=== YOUR ASSIGNMENT ===
Two lines mark the range in the entries below: the one holding "vel: [ 79 132" and the one holding "112 140 118]". Set down those two and all lines between them, exactly.

++++++++++

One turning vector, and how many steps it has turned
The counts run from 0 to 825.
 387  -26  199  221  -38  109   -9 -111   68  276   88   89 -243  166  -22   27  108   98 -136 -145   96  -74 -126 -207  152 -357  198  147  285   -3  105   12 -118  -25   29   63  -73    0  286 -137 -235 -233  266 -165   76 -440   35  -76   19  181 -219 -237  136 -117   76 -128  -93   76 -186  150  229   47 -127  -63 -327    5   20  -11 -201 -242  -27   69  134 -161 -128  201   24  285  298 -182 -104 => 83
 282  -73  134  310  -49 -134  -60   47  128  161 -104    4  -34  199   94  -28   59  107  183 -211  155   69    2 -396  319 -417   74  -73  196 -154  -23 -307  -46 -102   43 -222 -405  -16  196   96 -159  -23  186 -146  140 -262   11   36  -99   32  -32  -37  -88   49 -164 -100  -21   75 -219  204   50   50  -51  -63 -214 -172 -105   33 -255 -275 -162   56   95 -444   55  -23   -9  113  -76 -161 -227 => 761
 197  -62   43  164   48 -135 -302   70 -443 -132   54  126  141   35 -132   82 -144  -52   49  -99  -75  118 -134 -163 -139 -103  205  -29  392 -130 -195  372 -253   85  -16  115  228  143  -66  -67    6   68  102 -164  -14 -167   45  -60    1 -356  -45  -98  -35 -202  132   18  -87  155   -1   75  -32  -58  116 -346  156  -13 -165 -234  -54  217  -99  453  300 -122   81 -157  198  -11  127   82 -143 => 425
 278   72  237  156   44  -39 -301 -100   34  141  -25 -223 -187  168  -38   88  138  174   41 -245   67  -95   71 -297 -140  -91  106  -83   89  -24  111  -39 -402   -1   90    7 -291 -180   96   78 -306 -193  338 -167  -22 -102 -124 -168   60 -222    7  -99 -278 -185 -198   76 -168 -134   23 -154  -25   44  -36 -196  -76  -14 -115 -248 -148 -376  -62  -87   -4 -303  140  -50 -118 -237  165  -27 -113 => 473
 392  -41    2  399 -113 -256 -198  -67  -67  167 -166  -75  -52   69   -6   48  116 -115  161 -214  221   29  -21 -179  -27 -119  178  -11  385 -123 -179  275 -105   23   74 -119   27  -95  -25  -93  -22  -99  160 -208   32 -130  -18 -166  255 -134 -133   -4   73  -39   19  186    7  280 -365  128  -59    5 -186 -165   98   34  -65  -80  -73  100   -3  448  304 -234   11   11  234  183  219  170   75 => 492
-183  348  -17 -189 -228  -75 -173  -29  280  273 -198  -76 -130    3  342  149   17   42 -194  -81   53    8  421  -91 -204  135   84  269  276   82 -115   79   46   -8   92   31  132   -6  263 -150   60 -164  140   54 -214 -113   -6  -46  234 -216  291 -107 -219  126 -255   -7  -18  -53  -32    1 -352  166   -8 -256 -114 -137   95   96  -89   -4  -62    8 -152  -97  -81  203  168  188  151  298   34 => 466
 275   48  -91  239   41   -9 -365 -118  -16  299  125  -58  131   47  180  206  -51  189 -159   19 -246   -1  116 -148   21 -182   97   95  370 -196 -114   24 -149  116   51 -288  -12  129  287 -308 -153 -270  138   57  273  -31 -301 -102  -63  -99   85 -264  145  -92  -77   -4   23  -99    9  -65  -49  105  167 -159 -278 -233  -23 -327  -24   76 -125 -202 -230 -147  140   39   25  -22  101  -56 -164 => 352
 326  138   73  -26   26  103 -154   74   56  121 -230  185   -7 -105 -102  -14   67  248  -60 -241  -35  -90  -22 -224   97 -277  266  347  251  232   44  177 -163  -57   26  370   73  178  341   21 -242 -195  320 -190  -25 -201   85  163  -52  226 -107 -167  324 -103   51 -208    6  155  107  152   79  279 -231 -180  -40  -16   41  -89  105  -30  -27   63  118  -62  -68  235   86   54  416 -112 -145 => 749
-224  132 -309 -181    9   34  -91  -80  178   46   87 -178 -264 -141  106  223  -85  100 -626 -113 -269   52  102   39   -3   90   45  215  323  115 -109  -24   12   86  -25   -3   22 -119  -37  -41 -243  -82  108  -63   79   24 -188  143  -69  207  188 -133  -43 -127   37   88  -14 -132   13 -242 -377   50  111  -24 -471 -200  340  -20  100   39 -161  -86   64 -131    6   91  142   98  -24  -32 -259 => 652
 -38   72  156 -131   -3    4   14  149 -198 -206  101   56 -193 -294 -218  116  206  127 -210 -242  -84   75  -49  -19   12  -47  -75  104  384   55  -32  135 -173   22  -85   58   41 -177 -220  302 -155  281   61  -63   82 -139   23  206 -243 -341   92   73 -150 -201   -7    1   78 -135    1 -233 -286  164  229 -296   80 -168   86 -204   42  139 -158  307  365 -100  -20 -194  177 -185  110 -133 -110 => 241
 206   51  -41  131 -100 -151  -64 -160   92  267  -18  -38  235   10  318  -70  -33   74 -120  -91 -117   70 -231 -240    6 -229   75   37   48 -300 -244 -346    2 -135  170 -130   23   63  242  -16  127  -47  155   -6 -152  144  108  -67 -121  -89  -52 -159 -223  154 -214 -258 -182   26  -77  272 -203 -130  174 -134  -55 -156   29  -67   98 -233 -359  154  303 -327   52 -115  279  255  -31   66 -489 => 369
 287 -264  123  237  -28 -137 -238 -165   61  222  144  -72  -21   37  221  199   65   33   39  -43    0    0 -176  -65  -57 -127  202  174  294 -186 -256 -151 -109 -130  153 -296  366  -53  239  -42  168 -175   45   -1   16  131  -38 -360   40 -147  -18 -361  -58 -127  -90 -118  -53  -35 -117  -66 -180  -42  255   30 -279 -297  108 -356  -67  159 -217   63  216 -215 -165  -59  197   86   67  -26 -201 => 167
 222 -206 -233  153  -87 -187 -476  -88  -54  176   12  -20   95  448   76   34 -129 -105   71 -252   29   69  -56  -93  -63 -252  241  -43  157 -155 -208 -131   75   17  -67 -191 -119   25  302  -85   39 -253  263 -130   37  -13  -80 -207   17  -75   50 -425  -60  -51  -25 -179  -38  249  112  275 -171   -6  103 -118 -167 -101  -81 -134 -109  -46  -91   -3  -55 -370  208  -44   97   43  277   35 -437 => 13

++++++++++

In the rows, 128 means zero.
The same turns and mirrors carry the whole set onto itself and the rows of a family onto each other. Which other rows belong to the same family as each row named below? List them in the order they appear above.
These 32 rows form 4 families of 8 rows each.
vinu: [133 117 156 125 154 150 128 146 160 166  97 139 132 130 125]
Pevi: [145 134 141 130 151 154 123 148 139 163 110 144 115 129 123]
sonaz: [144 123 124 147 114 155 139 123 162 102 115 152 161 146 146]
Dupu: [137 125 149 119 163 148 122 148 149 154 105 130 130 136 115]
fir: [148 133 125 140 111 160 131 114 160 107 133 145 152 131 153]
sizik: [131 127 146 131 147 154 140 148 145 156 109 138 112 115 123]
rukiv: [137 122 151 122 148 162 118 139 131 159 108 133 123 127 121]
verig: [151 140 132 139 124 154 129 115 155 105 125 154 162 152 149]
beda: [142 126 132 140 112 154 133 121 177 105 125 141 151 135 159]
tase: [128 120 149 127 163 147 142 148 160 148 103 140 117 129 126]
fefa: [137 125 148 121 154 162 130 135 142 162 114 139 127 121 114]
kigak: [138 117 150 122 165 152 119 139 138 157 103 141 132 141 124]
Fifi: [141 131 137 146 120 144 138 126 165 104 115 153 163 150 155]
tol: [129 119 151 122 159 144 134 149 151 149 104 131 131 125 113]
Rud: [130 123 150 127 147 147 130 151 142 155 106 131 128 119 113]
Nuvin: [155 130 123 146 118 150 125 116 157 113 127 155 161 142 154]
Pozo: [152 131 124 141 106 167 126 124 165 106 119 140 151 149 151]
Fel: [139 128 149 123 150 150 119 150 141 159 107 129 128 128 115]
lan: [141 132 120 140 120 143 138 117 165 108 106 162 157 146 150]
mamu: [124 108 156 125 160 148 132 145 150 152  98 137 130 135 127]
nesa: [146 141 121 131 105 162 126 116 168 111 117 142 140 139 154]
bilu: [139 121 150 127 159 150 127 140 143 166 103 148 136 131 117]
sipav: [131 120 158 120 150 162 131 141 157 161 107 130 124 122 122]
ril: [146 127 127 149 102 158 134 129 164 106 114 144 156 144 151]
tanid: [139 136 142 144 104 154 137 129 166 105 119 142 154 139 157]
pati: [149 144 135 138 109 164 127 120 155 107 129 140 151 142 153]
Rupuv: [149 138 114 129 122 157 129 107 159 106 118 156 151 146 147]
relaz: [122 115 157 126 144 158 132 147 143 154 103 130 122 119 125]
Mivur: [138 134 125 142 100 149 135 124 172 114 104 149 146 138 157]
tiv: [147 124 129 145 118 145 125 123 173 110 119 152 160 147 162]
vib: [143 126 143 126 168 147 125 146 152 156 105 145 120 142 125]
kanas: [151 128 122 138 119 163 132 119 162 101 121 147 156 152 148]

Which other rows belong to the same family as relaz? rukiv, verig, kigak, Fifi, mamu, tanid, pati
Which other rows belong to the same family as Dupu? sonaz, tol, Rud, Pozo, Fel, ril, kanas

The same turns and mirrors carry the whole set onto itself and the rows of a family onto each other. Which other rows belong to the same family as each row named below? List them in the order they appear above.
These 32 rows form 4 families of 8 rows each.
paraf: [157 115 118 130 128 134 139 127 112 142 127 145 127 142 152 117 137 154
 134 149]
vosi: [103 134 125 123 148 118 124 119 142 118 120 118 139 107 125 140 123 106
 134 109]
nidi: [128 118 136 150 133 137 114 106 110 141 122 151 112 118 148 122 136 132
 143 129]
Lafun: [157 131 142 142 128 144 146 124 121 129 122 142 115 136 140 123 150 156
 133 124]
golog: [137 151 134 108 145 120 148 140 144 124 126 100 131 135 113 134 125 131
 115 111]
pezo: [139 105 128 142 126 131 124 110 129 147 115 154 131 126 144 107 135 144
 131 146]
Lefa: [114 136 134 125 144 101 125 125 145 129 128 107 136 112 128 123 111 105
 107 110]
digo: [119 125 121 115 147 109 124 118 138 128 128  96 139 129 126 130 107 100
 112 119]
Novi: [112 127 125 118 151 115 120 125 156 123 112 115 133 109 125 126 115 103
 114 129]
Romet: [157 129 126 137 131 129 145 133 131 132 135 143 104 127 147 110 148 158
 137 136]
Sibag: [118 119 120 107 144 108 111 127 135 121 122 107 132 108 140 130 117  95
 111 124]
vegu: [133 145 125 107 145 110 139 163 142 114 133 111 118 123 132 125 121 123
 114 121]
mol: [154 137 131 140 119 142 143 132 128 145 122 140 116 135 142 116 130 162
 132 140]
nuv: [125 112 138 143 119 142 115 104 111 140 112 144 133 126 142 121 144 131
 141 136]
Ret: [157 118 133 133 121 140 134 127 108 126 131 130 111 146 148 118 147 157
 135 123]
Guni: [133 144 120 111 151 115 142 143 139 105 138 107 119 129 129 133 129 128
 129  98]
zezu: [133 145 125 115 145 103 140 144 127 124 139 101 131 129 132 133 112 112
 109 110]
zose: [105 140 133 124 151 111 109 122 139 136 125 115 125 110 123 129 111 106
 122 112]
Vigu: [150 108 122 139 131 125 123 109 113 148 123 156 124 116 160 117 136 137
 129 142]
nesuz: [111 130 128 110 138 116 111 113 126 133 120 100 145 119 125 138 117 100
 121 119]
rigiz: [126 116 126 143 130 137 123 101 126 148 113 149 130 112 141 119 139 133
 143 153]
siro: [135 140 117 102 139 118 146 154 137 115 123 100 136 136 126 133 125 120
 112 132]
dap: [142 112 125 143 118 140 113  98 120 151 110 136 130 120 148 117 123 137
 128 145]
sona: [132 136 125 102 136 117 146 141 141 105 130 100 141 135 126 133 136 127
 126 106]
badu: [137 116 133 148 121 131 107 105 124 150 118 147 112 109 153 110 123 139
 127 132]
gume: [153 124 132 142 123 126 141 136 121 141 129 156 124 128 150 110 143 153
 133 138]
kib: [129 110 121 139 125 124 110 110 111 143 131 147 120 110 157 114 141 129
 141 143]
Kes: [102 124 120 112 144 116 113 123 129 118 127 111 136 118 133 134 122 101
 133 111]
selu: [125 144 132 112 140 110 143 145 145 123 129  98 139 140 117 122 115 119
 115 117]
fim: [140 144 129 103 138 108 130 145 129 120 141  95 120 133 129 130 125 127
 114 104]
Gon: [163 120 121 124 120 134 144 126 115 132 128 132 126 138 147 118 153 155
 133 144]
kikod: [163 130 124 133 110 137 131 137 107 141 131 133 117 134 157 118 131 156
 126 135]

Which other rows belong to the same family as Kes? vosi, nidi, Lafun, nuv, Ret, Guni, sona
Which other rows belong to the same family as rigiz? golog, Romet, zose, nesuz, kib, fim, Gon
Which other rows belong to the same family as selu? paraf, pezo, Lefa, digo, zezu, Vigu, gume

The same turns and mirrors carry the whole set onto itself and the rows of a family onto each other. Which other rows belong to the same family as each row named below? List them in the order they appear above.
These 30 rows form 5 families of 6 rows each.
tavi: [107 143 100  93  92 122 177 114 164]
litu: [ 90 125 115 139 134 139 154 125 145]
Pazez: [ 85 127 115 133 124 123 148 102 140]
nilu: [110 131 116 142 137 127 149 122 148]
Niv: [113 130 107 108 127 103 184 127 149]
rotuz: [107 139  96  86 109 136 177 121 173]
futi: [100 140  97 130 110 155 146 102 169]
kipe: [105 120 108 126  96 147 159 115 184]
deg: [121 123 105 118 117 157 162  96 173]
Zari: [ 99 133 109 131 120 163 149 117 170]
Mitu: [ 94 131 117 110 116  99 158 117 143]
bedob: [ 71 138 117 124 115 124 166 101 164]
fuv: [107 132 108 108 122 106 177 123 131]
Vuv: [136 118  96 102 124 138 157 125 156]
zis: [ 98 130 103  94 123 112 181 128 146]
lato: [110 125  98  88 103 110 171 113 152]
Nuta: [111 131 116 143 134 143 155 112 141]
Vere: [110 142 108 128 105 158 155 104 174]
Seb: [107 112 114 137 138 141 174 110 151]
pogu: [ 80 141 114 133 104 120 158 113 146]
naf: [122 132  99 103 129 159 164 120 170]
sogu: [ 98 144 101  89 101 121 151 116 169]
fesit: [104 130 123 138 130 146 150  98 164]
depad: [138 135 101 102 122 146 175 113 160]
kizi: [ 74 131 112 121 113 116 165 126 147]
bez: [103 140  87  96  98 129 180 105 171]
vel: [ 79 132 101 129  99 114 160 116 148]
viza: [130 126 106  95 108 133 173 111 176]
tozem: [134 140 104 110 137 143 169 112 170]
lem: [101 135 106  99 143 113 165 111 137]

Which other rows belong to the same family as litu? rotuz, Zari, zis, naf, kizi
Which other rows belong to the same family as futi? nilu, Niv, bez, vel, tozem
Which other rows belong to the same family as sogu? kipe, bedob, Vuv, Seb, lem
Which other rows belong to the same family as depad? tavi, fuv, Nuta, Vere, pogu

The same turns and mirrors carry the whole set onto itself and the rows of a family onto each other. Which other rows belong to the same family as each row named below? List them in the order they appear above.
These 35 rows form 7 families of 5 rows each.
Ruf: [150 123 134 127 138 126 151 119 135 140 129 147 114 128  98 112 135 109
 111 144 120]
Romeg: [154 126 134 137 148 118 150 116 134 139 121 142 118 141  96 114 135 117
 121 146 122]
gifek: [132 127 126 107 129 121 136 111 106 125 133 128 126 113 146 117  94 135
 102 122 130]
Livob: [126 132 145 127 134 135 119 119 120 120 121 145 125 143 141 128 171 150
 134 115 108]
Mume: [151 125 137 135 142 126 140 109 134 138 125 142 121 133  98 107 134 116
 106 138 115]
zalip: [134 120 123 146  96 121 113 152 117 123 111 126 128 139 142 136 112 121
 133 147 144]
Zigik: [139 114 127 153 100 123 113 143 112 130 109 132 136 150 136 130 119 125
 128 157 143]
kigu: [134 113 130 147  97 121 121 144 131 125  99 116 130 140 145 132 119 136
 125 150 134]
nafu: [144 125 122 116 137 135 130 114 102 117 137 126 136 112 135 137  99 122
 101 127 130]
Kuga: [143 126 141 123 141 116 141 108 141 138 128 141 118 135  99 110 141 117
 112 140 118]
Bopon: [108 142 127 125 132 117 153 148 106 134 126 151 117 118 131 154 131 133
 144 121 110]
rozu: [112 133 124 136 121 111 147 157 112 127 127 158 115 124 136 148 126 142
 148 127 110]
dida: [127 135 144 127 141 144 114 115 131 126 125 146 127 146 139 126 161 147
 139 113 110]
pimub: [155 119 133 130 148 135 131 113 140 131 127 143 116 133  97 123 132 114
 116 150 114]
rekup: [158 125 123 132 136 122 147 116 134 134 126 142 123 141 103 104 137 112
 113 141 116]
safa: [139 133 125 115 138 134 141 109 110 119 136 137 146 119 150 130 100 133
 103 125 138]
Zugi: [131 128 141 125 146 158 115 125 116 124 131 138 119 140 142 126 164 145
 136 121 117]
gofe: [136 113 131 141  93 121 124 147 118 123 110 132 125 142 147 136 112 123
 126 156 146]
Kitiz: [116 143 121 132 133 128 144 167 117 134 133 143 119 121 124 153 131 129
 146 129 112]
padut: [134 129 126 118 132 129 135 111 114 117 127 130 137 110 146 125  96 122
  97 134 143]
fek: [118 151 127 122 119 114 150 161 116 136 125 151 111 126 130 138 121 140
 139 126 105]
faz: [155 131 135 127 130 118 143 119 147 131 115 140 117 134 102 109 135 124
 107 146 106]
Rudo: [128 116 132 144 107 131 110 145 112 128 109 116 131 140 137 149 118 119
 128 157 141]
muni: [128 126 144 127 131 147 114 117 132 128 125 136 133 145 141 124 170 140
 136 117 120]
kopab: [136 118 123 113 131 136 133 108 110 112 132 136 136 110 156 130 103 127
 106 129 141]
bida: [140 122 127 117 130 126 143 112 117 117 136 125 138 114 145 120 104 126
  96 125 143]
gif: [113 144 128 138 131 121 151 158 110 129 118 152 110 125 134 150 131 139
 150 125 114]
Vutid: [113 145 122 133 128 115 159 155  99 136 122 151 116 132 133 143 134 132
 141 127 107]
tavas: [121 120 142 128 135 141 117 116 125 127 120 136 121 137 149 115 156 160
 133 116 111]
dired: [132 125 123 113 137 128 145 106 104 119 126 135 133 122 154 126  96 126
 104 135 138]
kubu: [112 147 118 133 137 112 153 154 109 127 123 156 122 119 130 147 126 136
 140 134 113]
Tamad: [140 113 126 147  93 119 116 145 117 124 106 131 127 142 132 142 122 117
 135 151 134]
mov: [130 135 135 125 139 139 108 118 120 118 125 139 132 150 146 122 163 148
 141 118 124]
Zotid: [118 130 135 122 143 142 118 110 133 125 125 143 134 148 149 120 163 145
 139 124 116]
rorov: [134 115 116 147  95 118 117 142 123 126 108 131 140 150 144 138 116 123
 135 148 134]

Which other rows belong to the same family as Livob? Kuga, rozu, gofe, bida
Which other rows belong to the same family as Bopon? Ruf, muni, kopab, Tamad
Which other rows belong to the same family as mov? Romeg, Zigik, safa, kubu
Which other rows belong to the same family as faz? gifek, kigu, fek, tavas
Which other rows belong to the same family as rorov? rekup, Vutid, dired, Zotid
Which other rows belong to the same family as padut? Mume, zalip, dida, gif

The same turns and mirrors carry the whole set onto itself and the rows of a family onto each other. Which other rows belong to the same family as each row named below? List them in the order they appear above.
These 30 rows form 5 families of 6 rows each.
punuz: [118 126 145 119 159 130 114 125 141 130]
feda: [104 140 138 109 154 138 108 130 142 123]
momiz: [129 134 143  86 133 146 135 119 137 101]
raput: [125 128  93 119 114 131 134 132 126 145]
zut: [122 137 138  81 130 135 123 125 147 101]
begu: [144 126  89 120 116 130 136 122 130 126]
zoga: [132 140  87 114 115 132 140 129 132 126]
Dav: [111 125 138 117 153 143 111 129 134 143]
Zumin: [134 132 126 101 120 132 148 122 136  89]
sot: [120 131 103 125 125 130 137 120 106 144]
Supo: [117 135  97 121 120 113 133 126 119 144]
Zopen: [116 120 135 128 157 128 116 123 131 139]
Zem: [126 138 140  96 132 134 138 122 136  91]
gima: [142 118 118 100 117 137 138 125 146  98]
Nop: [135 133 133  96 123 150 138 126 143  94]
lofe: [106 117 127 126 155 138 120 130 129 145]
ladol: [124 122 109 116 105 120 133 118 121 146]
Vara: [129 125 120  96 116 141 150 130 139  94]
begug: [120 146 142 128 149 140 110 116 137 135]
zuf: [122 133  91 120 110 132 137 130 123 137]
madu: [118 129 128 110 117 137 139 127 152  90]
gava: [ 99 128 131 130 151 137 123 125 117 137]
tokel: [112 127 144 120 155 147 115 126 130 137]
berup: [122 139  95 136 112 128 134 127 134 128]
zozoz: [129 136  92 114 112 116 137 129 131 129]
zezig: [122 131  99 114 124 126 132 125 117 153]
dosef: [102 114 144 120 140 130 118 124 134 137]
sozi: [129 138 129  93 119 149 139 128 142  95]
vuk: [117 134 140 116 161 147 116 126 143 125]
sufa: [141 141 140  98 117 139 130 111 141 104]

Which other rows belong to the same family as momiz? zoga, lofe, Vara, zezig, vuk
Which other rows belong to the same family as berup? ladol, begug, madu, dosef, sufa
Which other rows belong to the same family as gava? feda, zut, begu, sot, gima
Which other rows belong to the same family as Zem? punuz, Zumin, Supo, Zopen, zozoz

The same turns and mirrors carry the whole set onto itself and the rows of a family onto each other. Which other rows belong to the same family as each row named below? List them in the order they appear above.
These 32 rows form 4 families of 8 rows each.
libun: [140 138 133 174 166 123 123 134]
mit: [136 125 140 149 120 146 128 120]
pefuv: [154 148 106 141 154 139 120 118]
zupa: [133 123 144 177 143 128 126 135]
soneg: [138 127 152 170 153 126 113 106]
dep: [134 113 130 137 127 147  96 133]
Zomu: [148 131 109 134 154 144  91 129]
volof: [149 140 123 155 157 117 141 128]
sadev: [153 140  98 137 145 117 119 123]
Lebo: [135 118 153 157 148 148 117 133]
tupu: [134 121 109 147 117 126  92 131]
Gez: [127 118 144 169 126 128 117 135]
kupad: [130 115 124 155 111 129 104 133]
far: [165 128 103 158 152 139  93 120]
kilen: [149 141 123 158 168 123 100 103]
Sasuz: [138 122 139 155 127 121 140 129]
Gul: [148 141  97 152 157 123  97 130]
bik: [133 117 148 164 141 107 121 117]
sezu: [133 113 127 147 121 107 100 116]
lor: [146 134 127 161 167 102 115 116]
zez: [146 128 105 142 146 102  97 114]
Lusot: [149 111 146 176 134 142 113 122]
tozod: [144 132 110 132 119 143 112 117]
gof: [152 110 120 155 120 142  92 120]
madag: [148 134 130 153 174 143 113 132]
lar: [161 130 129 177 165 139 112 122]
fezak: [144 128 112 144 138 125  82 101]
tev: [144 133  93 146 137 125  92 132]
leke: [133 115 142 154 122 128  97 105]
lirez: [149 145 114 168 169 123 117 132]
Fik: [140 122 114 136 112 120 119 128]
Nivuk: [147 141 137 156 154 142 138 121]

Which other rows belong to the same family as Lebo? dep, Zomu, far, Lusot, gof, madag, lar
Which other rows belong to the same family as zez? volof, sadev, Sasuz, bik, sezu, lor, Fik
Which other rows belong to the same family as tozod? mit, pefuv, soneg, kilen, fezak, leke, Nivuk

++++++++++

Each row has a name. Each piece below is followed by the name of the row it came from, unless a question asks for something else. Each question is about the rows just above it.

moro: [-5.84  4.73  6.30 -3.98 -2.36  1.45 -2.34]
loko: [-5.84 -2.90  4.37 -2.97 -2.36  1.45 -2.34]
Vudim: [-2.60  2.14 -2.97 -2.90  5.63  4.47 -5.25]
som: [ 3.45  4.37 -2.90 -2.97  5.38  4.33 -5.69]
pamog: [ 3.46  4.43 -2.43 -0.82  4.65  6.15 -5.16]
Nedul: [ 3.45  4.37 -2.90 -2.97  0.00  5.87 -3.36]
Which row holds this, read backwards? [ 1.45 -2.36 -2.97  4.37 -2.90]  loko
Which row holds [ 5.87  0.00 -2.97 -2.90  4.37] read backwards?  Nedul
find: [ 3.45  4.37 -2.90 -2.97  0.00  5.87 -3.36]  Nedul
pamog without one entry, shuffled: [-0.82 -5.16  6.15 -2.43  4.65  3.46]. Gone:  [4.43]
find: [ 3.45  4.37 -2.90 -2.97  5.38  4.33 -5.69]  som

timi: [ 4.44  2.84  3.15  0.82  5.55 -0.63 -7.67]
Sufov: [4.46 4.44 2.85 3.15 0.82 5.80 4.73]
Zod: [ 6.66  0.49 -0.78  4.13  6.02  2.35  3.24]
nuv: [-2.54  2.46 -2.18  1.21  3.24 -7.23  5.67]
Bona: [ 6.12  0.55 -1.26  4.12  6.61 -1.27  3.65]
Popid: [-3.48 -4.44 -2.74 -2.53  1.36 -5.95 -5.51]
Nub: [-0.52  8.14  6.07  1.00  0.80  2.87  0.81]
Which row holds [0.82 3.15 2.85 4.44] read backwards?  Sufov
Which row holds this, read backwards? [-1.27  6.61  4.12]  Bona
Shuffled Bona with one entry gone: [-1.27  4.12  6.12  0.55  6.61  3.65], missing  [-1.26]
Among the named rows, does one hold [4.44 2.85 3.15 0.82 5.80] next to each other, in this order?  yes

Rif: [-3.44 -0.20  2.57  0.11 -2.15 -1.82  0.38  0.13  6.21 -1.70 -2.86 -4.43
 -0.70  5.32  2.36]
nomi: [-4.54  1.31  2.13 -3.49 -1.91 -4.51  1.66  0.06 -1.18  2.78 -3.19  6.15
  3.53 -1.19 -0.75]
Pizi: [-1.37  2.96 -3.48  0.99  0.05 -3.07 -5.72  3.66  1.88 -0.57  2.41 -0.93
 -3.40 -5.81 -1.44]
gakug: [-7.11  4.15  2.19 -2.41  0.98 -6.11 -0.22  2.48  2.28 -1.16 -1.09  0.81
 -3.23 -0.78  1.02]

++++++++++

=== SOLUTION TO THE EXERCISE ===
vel: [ 79 132 101 129  99 114 160 116 148]
viza: [130 126 106  95 108 133 173 111 176]
tozem: [134 140 104 110 137 143 169 112 170]
lem: [101 135 106  99 143 113 165 111 137]

Which other rows belong to the same family as litu? rotuz, Zari, zis, naf, kizi
Which other rows belong to the same family as futi? nilu, Niv, bez, vel, tozem
Which other rows belong to the same family as sogu? kipe, bedob, Vuv, Seb, lem
Which other rows belong to the same family as depad? tavi, fuv, Nuta, Vere, pogu

The same turns and mirrors carry the whole set onto itself and the rows of a family onto each other. Which other rows belong to the same family as each row named below? List them in the order they appear above.
These 35 rows form 7 families of 5 rows each.
Ruf: [150 123 134 127 138 126 151 119 135 140 129 147 114 128  98 112 135 109
 111 144 120]
Romeg: [154 126 134 137 148 118 150 116 134 139 121 142 118 141  96 114 135 117
 121 146 122]
gifek: [132 127 126 107 129 121 136 111 106 125 133 128 126 113 146 117  94 135
 102 122 130]
Livob: [126 132 145 127 134 135 119 119 120 120 121 145 125 143 141 128 171 150
 134 115 108]
Mume: [151 125 137 135 142 126 140 109 134 138 125 142 121 133  98 107 134 116
 106 138 115]
zalip: [134 120 123 146  96 121 113 152 117 123 111 126 128 139 142 136 112 121
 133 147 144]
Zigik: [139 114 127 153 100 123 113 143 112 130 109 132 136 150 136 130 119 125
 128 157 143]
kigu: [134 113 130 147  97 121 121 144 131 125  99 116 130 140 145 132 119 136
 125 150 134]
nafu: [144 125 122 116 137 135 130 114 102 117 137 126 136 112 135 137  99 122
 101 127 130]
Kuga: [143 126 141 123 141 116 141 108 141 138 128 141 118 135  99 110 141 117
 112 140 118]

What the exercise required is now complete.